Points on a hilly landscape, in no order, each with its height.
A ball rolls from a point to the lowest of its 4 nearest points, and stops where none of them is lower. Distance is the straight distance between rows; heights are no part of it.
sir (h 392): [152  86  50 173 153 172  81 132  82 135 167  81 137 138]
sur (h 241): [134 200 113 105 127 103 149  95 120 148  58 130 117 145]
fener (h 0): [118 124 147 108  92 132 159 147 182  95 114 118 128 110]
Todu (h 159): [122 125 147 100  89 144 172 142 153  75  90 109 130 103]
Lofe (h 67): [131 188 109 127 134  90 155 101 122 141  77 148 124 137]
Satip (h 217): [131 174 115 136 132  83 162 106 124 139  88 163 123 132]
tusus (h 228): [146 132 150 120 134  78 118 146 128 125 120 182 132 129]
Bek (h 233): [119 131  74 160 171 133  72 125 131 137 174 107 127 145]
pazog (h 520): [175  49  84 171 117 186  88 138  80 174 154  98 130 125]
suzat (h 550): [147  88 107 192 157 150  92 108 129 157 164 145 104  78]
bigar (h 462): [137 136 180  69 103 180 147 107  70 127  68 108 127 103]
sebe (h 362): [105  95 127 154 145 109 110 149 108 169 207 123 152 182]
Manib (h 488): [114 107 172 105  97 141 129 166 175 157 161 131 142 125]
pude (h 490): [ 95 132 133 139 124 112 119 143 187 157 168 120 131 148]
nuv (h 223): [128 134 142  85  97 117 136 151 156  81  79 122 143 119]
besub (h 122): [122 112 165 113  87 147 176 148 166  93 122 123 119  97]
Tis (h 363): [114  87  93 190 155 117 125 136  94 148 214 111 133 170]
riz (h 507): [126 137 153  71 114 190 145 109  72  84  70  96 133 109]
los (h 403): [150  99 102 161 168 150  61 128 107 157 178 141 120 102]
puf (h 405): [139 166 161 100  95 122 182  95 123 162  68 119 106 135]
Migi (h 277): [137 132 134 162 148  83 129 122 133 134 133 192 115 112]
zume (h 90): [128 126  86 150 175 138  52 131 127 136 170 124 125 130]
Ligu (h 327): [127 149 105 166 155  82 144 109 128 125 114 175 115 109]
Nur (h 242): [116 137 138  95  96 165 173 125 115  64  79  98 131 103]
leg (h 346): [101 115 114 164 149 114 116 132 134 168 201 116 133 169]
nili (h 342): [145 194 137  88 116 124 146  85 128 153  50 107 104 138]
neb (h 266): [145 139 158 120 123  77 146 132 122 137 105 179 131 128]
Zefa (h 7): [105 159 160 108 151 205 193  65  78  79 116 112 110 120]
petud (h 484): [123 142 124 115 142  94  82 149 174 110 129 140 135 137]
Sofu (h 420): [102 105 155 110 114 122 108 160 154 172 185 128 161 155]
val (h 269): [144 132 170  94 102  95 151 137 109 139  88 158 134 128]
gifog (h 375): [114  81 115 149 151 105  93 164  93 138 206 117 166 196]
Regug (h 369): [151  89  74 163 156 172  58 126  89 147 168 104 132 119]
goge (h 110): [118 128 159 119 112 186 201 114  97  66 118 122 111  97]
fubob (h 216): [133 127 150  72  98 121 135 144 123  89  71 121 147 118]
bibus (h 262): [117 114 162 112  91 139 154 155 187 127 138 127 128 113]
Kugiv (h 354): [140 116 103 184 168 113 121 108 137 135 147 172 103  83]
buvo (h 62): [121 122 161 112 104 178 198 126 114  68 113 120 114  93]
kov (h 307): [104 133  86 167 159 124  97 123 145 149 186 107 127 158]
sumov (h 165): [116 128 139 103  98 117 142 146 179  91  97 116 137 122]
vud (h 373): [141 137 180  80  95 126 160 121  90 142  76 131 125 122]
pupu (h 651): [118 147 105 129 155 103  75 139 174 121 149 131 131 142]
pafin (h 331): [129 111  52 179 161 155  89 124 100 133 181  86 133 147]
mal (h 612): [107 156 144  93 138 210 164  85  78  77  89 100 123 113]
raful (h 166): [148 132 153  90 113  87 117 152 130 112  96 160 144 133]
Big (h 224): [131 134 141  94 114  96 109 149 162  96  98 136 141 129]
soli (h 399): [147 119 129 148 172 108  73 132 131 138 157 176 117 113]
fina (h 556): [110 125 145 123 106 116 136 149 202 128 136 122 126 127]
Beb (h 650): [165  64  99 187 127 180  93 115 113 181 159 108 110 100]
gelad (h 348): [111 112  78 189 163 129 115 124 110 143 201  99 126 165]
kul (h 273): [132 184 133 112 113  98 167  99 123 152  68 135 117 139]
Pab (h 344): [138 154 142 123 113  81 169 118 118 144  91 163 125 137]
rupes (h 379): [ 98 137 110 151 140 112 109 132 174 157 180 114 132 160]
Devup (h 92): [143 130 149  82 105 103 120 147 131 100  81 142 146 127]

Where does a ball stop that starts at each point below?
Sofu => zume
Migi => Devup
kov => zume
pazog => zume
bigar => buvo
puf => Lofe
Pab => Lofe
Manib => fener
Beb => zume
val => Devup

→ What to produce:
Reproduce exactly the first line of the listing and every line after it, through the one containing "bigar (h 462): [137". Nothing else belongs in the output.

→ Solution:
Points on a hilly landscape, in no order, each with its height.
A ball rolls from a point to the lowest of its 4 nearest points, and stops where none of them is lower. Distance is the straight distance between rows; heights are no part of it.
sir (h 392): [152  86  50 173 153 172  81 132  82 135 167  81 137 138]
sur (h 241): [134 200 113 105 127 103 149  95 120 148  58 130 117 145]
fener (h 0): [118 124 147 108  92 132 159 147 182  95 114 118 128 110]
Todu (h 159): [122 125 147 100  89 144 172 142 153  75  90 109 130 103]
Lofe (h 67): [131 188 109 127 134  90 155 101 122 141  77 148 124 137]
Satip (h 217): [131 174 115 136 132  83 162 106 124 139  88 163 123 132]
tusus (h 228): [146 132 150 120 134  78 118 146 128 125 120 182 132 129]
Bek (h 233): [119 131  74 160 171 133  72 125 131 137 174 107 127 145]
pazog (h 520): [175  49  84 171 117 186  88 138  80 174 154  98 130 125]
suzat (h 550): [147  88 107 192 157 150  92 108 129 157 164 145 104  78]
bigar (h 462): [137 136 180  69 103 180 147 107  70 127  68 108 127 103]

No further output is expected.